▶ _Aim of the exercise_
Go through the data line by line. Copy each one holding the string "little".

▶ _Data supplied_
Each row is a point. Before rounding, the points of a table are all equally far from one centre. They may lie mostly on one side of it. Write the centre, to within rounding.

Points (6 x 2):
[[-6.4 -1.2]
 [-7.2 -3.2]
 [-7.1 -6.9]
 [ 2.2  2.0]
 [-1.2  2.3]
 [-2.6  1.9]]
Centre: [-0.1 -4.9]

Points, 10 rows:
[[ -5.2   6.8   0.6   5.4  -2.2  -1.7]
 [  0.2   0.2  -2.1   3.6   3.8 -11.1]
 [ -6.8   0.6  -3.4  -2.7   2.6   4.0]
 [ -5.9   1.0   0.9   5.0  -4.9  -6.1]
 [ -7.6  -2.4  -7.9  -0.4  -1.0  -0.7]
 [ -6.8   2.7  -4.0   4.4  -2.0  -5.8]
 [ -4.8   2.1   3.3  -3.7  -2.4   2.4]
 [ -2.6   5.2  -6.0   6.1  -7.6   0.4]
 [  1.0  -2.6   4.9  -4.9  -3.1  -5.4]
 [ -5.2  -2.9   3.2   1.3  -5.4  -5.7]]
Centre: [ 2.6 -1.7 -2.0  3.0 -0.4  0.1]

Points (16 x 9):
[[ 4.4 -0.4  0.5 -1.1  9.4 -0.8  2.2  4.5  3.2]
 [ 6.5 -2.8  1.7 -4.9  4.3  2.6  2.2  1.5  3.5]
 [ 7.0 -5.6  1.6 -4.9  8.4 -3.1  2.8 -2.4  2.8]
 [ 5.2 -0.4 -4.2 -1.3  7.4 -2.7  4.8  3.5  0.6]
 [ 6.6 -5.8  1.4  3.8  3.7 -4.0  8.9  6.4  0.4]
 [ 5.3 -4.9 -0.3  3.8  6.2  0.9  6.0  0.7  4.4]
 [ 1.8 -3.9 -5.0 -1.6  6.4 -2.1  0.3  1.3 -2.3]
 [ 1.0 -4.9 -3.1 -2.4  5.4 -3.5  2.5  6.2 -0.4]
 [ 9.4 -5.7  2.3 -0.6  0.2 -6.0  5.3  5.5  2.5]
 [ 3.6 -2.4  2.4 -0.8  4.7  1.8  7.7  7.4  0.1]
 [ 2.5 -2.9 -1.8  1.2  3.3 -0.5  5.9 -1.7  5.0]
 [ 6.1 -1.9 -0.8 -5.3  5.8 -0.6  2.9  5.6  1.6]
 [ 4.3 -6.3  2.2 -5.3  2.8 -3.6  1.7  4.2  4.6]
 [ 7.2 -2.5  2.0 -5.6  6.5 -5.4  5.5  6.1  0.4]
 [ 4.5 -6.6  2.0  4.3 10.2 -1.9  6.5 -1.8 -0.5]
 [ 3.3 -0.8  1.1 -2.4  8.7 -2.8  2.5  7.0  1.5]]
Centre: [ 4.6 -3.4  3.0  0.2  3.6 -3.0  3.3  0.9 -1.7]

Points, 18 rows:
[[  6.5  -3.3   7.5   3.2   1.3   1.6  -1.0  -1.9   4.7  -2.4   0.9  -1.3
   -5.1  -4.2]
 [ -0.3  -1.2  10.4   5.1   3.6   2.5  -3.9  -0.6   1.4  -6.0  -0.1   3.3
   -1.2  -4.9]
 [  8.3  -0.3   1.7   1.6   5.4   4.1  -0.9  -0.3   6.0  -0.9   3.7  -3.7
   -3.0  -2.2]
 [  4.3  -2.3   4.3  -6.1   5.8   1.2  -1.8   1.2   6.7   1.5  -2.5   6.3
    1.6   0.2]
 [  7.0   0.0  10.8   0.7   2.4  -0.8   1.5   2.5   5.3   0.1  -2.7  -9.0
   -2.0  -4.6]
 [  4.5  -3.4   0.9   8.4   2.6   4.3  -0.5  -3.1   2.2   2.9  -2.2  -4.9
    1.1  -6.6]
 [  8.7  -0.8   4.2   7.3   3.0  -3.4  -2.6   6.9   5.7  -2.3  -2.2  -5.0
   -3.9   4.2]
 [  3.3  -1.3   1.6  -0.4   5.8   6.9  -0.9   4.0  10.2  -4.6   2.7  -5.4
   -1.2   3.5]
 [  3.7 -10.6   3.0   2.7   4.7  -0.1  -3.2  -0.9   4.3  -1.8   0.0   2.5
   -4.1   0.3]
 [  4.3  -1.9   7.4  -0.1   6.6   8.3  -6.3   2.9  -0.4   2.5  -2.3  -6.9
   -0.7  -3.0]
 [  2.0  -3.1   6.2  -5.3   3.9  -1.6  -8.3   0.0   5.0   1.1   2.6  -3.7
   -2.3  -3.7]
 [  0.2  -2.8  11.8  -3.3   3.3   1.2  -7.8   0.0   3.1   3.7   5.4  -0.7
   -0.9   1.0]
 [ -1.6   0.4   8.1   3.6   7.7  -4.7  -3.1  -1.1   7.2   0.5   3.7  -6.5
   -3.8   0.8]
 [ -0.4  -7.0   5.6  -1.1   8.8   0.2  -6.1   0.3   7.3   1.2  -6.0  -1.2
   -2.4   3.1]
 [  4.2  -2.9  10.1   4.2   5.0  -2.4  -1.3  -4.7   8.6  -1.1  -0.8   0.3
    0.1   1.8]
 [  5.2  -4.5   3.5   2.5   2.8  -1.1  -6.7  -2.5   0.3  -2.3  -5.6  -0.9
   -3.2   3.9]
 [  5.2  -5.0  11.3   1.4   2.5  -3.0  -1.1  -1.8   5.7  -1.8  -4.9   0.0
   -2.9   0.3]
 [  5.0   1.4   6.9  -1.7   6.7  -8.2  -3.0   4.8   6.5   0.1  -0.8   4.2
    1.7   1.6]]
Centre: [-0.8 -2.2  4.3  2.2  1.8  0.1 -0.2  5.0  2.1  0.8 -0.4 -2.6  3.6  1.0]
--
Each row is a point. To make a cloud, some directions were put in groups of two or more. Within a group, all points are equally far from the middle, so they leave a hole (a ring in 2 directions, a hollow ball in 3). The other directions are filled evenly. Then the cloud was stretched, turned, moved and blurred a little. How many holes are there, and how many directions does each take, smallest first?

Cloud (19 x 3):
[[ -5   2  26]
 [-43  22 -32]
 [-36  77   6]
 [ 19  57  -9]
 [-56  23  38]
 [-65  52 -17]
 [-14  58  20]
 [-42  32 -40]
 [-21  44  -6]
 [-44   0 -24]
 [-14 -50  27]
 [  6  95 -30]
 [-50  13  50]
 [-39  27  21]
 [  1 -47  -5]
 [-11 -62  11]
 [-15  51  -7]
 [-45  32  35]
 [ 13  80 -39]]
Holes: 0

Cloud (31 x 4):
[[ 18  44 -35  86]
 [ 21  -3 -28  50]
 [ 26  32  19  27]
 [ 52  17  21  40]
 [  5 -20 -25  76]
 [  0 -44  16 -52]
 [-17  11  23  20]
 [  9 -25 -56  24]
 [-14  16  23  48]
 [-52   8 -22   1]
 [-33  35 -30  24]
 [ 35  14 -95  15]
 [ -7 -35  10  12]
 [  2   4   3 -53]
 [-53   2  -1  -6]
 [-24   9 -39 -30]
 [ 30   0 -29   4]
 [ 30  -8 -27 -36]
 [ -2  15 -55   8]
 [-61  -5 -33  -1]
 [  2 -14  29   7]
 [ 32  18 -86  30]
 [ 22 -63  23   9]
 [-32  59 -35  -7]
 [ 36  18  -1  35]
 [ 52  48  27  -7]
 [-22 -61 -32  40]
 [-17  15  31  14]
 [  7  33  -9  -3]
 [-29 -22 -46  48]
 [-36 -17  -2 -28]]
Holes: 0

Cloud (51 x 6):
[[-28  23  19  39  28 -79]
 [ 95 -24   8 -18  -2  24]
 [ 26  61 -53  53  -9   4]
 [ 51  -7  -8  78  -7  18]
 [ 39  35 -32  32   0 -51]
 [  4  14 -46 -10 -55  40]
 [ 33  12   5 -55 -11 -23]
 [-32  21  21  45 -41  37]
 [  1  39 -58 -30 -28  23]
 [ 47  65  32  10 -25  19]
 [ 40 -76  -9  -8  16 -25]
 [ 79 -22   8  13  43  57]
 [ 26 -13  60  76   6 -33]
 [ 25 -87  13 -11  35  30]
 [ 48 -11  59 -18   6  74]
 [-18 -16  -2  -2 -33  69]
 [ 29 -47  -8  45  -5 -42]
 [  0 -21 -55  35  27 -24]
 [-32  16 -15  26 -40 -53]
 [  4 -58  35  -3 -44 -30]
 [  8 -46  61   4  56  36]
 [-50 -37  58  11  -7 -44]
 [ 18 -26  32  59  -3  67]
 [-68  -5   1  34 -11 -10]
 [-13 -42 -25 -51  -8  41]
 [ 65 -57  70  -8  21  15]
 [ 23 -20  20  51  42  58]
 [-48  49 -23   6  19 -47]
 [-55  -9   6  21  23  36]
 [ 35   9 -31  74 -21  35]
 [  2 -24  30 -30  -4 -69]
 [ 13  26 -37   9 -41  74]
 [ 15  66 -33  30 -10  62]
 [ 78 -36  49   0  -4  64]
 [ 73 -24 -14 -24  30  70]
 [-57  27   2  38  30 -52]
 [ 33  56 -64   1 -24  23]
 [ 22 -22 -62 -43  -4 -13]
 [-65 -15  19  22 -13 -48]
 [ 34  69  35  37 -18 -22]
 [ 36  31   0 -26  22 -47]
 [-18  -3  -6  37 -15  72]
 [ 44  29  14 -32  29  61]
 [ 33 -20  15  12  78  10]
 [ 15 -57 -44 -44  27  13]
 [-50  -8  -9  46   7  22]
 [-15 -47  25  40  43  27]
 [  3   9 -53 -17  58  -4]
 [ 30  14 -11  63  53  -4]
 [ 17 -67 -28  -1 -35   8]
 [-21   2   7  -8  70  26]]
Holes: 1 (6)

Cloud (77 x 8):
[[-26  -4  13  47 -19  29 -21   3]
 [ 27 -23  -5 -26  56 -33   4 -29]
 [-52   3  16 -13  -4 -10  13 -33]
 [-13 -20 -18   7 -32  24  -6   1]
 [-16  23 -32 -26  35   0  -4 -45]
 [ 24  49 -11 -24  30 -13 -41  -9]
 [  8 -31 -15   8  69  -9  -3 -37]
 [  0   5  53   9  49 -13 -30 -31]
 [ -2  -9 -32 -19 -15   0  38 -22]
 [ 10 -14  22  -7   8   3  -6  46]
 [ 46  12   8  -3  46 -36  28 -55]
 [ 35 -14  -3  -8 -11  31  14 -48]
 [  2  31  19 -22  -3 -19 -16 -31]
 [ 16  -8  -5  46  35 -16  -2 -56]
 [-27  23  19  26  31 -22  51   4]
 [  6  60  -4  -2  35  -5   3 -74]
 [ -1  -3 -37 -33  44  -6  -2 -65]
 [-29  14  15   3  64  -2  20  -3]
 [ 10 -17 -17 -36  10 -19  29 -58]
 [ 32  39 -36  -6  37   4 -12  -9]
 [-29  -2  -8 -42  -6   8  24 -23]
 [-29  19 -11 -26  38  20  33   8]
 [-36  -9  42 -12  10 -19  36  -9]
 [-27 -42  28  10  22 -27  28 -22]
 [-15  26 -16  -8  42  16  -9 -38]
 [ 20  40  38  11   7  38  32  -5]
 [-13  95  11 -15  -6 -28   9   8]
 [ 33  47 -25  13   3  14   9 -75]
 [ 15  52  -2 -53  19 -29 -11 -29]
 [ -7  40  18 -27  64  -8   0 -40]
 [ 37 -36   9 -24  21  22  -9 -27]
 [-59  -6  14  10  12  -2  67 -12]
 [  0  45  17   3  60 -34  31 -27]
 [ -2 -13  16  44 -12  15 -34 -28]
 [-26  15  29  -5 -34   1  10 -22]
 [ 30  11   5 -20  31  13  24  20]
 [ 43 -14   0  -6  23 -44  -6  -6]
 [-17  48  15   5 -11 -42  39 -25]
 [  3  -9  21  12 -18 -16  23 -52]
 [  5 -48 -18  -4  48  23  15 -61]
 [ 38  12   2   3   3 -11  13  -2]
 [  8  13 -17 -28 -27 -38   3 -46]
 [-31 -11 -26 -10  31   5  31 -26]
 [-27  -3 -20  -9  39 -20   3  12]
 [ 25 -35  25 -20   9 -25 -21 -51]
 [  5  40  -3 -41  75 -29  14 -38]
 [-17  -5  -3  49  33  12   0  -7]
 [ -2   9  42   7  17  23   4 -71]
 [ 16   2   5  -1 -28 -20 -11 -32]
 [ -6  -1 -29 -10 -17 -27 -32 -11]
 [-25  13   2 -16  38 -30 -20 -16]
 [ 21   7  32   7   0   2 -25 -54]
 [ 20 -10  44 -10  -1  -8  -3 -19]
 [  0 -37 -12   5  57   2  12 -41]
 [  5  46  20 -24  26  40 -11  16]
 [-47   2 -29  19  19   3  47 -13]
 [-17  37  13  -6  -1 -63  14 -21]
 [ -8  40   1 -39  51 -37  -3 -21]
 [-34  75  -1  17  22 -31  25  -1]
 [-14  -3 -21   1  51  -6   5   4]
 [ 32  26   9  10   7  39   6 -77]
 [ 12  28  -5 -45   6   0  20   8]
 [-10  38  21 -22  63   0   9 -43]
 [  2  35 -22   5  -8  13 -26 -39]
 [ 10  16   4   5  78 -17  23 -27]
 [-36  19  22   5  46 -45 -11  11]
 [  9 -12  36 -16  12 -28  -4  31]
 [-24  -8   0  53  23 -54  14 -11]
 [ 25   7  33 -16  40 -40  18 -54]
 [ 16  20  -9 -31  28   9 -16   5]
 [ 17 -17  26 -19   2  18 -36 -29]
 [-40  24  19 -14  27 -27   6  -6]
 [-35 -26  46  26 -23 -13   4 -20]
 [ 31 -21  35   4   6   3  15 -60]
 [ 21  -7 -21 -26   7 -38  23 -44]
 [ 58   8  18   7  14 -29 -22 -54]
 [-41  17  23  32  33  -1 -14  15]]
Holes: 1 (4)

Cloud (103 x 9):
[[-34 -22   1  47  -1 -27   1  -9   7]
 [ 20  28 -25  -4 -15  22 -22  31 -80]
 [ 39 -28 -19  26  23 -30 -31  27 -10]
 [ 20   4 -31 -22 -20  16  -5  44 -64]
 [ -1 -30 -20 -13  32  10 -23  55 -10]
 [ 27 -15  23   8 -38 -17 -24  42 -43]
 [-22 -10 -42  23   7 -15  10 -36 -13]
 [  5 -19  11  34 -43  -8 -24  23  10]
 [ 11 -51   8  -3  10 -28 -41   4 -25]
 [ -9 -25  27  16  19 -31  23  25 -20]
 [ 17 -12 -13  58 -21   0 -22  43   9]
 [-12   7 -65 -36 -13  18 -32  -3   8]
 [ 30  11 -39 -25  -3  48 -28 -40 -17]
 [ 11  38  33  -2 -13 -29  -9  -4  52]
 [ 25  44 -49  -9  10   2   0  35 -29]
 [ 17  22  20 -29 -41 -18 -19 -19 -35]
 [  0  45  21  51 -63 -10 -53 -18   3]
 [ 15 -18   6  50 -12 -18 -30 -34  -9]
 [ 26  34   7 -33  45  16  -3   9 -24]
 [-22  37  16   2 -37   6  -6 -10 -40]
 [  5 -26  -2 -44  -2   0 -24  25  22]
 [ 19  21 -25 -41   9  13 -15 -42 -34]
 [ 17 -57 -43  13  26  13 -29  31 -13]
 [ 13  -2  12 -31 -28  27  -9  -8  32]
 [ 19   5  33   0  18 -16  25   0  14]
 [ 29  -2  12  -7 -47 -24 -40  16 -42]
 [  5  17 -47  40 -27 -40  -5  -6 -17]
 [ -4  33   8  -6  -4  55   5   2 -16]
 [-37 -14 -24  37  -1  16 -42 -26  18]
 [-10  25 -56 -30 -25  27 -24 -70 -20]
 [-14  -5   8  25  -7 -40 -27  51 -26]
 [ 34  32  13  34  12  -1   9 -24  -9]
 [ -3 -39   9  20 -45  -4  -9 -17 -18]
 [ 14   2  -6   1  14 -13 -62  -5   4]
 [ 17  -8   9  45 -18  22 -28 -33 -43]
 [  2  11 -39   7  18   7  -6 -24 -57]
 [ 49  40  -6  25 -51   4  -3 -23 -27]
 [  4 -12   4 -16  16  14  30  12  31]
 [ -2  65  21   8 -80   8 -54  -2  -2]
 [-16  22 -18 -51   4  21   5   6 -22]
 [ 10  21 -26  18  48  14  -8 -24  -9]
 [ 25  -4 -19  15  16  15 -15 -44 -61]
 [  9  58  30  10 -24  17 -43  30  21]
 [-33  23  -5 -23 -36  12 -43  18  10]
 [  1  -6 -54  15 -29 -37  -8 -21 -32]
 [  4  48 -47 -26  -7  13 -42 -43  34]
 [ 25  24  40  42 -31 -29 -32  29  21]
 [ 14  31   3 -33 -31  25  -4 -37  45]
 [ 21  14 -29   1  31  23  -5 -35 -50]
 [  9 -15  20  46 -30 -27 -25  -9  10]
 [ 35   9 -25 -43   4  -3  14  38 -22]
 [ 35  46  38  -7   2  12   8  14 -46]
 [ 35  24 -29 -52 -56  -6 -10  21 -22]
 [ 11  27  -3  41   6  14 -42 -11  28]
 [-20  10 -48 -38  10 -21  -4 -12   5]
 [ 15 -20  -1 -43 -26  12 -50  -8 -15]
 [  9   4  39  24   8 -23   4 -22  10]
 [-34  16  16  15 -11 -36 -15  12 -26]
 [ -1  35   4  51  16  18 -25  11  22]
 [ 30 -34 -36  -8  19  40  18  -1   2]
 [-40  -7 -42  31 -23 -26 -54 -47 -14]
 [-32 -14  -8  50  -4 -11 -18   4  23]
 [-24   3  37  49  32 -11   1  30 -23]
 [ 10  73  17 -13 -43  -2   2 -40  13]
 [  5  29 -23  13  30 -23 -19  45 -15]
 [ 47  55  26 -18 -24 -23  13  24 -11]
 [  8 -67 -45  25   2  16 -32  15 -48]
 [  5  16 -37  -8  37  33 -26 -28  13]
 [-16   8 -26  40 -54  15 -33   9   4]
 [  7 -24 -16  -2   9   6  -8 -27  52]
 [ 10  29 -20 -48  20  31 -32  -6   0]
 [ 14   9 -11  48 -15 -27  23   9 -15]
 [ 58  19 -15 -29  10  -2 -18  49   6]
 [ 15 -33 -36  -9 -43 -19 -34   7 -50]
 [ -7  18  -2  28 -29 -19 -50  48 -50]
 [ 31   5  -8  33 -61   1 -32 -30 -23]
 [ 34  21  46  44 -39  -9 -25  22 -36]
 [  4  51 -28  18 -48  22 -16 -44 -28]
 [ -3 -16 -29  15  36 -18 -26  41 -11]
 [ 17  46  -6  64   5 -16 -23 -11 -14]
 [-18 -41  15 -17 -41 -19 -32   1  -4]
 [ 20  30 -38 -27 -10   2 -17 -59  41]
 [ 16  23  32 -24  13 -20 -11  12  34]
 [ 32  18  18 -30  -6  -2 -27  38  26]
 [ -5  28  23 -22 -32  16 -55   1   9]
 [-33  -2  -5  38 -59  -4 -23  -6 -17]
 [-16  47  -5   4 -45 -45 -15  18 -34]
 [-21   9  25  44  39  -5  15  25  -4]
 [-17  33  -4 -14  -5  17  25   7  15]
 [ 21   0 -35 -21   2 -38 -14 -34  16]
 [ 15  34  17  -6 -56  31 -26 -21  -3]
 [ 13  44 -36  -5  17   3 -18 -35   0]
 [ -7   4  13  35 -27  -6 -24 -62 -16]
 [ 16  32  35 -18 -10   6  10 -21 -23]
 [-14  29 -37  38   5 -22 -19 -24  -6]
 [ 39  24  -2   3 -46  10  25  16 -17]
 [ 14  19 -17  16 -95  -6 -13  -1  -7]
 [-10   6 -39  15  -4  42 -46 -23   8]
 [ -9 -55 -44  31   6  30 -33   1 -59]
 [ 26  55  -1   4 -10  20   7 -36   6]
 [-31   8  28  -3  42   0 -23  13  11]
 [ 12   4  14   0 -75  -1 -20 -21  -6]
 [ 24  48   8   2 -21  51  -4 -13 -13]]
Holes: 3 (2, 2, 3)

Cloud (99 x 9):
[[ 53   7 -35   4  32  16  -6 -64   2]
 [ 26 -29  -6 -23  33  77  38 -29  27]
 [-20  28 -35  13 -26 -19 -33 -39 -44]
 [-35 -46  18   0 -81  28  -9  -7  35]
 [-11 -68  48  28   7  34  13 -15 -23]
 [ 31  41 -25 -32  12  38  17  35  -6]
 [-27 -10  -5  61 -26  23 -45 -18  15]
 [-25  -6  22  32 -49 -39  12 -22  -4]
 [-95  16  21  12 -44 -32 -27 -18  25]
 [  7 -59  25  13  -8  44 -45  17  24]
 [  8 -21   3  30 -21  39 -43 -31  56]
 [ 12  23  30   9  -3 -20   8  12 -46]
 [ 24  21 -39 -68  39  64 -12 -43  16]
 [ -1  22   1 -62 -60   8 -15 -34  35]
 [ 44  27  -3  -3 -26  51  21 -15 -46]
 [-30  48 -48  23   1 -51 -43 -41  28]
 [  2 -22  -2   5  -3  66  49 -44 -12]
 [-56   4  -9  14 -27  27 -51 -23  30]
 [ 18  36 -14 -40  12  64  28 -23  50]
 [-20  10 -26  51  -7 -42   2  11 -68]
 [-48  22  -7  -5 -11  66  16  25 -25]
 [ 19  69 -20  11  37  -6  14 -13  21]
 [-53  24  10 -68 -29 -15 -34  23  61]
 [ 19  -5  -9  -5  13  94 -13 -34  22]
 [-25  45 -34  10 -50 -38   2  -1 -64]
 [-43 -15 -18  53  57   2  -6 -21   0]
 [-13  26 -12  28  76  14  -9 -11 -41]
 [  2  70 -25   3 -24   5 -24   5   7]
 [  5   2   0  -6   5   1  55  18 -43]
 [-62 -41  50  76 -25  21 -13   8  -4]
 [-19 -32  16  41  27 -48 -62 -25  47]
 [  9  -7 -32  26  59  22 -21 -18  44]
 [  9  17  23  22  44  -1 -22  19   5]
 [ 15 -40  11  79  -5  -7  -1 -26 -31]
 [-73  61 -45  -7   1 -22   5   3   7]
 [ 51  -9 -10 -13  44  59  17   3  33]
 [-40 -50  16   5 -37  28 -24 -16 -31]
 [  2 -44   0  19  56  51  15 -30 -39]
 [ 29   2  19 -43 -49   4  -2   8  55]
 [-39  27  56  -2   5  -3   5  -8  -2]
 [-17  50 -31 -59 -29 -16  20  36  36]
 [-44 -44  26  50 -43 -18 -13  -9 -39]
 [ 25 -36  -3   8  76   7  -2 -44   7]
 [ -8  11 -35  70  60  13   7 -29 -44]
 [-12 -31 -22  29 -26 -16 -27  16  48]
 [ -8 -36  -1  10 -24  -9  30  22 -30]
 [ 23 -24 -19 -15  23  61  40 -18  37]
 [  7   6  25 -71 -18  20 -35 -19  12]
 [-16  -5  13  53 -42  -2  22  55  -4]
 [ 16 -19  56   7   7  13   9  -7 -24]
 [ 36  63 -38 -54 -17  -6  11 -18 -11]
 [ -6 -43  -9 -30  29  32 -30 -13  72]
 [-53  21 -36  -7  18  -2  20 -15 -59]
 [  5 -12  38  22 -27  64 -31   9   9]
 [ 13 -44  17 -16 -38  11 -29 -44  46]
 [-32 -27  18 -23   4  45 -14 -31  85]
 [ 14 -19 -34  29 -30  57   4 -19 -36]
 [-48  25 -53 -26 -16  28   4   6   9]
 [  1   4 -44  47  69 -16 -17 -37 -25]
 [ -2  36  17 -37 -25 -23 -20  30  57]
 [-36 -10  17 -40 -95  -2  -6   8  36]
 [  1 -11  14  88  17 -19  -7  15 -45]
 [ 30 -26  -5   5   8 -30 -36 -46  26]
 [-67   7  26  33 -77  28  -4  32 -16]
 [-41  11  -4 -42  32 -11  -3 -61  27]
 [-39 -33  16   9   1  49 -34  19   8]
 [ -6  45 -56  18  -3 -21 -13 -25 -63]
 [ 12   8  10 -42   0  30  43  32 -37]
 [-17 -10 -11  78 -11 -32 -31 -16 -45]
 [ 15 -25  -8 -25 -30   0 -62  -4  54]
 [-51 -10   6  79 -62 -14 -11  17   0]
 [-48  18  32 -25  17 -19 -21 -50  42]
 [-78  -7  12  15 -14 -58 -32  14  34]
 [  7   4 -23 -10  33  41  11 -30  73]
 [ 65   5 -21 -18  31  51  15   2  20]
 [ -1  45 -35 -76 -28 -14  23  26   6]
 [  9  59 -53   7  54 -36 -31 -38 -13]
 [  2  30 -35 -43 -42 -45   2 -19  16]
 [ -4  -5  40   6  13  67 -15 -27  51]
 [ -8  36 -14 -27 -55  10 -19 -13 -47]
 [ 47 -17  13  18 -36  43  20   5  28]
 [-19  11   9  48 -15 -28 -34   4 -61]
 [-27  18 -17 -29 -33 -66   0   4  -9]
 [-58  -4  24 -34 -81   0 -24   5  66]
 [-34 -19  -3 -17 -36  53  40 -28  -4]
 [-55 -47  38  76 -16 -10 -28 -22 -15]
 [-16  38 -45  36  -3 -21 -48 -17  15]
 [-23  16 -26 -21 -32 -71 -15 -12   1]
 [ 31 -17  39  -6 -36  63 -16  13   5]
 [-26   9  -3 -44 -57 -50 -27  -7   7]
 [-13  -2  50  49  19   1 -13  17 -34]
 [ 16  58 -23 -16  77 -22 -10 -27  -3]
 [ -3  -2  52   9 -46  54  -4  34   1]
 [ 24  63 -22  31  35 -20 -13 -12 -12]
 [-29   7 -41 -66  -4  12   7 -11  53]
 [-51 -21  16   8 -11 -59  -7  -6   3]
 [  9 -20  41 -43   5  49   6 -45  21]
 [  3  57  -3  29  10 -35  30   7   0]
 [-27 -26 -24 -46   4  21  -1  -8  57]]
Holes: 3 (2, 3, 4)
--
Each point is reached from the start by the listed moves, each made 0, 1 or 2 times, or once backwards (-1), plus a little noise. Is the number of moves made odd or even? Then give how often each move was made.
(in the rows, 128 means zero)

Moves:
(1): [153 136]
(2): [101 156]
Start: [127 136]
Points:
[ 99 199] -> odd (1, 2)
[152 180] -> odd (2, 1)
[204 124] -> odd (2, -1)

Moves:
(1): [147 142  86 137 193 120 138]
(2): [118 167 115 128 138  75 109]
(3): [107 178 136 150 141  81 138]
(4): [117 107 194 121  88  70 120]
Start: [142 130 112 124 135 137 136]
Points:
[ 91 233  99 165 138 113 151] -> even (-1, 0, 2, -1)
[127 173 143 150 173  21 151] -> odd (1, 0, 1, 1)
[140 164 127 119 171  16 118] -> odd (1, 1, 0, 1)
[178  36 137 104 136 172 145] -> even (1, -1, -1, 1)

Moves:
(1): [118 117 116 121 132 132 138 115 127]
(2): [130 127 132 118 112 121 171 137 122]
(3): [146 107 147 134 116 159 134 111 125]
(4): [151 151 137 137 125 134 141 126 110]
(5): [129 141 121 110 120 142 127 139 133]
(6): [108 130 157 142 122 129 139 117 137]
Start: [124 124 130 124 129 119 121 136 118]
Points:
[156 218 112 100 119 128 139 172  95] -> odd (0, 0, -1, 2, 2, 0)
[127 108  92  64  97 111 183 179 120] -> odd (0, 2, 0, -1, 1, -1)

▶ _Response to the task_
Each row is a point. To make a cloud, some directions were put in groups of two or more. Within a group, all points are equally far from the middle, so they leave a hole (a ring in 2 directions, a hollow ball in 3). The other directions are filled evenly. Then the cloud was stretched, turned, moved and blurred a little. How many holes are there, and how many directions does each take, smallest first?
Each point is reached from the start by the listed moves, each made 0, 1 or 2 times, or once backwards (-1), plus a little noise. Is the number of moves made odd or even? Then give how often each move was made.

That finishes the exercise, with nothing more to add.